» What to do
Please retype every entry, keeping each one exactly as written.

** Available data follows **

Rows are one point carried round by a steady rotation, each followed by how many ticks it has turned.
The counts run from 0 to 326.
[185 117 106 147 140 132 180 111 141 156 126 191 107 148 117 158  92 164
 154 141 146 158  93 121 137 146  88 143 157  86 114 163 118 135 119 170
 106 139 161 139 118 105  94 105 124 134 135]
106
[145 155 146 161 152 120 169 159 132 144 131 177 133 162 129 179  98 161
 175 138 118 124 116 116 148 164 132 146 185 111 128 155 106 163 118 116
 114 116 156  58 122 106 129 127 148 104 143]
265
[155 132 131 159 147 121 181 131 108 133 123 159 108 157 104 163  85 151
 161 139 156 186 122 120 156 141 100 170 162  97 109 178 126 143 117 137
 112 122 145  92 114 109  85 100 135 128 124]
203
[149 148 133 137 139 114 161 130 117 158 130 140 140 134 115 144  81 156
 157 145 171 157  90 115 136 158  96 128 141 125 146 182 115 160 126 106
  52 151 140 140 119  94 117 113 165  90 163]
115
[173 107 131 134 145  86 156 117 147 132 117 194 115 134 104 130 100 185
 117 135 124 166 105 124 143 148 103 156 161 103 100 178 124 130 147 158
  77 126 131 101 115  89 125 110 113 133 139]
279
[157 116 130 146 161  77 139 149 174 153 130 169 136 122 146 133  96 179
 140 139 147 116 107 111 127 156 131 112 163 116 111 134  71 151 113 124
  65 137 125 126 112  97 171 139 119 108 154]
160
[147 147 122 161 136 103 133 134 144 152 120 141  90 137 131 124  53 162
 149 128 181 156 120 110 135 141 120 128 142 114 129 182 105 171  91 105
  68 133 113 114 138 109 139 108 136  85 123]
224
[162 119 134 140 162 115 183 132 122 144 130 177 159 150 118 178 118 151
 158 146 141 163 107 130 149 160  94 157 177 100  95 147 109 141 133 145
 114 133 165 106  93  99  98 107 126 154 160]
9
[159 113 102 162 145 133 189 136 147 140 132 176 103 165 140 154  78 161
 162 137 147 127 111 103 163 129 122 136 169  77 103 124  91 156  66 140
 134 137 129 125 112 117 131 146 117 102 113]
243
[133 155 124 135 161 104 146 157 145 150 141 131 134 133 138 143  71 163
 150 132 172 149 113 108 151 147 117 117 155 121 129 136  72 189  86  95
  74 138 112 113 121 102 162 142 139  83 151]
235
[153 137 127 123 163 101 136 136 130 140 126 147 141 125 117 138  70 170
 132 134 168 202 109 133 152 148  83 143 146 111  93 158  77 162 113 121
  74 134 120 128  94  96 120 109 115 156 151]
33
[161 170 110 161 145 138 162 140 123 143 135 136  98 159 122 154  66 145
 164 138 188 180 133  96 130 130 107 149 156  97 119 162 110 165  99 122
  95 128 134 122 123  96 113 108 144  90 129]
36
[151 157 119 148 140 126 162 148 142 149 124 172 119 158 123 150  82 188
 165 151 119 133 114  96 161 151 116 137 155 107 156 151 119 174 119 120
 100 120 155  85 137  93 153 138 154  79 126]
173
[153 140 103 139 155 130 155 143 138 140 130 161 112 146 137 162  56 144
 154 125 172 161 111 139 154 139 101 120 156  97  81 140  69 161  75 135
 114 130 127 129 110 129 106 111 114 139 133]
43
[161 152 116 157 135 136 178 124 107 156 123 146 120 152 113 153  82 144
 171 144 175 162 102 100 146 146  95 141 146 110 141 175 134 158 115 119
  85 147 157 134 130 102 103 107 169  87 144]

** End of Available data **

» Solution for this task
Rows are one point carried round by a steady rotation, each followed by how many ticks it has turned.
The counts run from 0 to 326.
[185 117 106 147 140 132 180 111 141 156 126 191 107 148 117 158  92 164
 154 141 146 158  93 121 137 146  88 143 157  86 114 163 118 135 119 170
 106 139 161 139 118 105  94 105 124 134 135]
106
[145 155 146 161 152 120 169 159 132 144 131 177 133 162 129 179  98 161
 175 138 118 124 116 116 148 164 132 146 185 111 128 155 106 163 118 116
 114 116 156  58 122 106 129 127 148 104 143]
265
[155 132 131 159 147 121 181 131 108 133 123 159 108 157 104 163  85 151
 161 139 156 186 122 120 156 141 100 170 162  97 109 178 126 143 117 137
 112 122 145  92 114 109  85 100 135 128 124]
203
[149 148 133 137 139 114 161 130 117 158 130 140 140 134 115 144  81 156
 157 145 171 157  90 115 136 158  96 128 141 125 146 182 115 160 126 106
  52 151 140 140 119  94 117 113 165  90 163]
115
[173 107 131 134 145  86 156 117 147 132 117 194 115 134 104 130 100 185
 117 135 124 166 105 124 143 148 103 156 161 103 100 178 124 130 147 158
  77 126 131 101 115  89 125 110 113 133 139]
279
[157 116 130 146 161  77 139 149 174 153 130 169 136 122 146 133  96 179
 140 139 147 116 107 111 127 156 131 112 163 116 111 134  71 151 113 124
  65 137 125 126 112  97 171 139 119 108 154]
160
[147 147 122 161 136 103 133 134 144 152 120 141  90 137 131 124  53 162
 149 128 181 156 120 110 135 141 120 128 142 114 129 182 105 171  91 105
  68 133 113 114 138 109 139 108 136  85 123]
224
[162 119 134 140 162 115 183 132 122 144 130 177 159 150 118 178 118 151
 158 146 141 163 107 130 149 160  94 157 177 100  95 147 109 141 133 145
 114 133 165 106  93  99  98 107 126 154 160]
9
[159 113 102 162 145 133 189 136 147 140 132 176 103 165 140 154  78 161
 162 137 147 127 111 103 163 129 122 136 169  77 103 124  91 156  66 140
 134 137 129 125 112 117 131 146 117 102 113]
243
[133 155 124 135 161 104 146 157 145 150 141 131 134 133 138 143  71 163
 150 132 172 149 113 108 151 147 117 117 155 121 129 136  72 189  86  95
  74 138 112 113 121 102 162 142 139  83 151]
235
[153 137 127 123 163 101 136 136 130 140 126 147 141 125 117 138  70 170
 132 134 168 202 109 133 152 148  83 143 146 111  93 158  77 162 113 121
  74 134 120 128  94  96 120 109 115 156 151]
33
[161 170 110 161 145 138 162 140 123 143 135 136  98 159 122 154  66 145
 164 138 188 180 133  96 130 130 107 149 156  97 119 162 110 165  99 122
  95 128 134 122 123  96 113 108 144  90 129]
36
[151 157 119 148 140 126 162 148 142 149 124 172 119 158 123 150  82 188
 165 151 119 133 114  96 161 151 116 137 155 107 156 151 119 174 119 120
 100 120 155  85 137  93 153 138 154  79 126]
173
[153 140 103 139 155 130 155 143 138 140 130 161 112 146 137 162  56 144
 154 125 172 161 111 139 154 139 101 120 156  97  81 140  69 161  75 135
 114 130 127 129 110 129 106 111 114 139 133]
43
[161 152 116 157 135 136 178 124 107 156 123 146 120 152 113 153  82 144
 171 144 175 162 102 100 146 146  95 141 146 110 141 175 134 158 115 119
  85 147 157 134 130 102 103 107 169  87 144]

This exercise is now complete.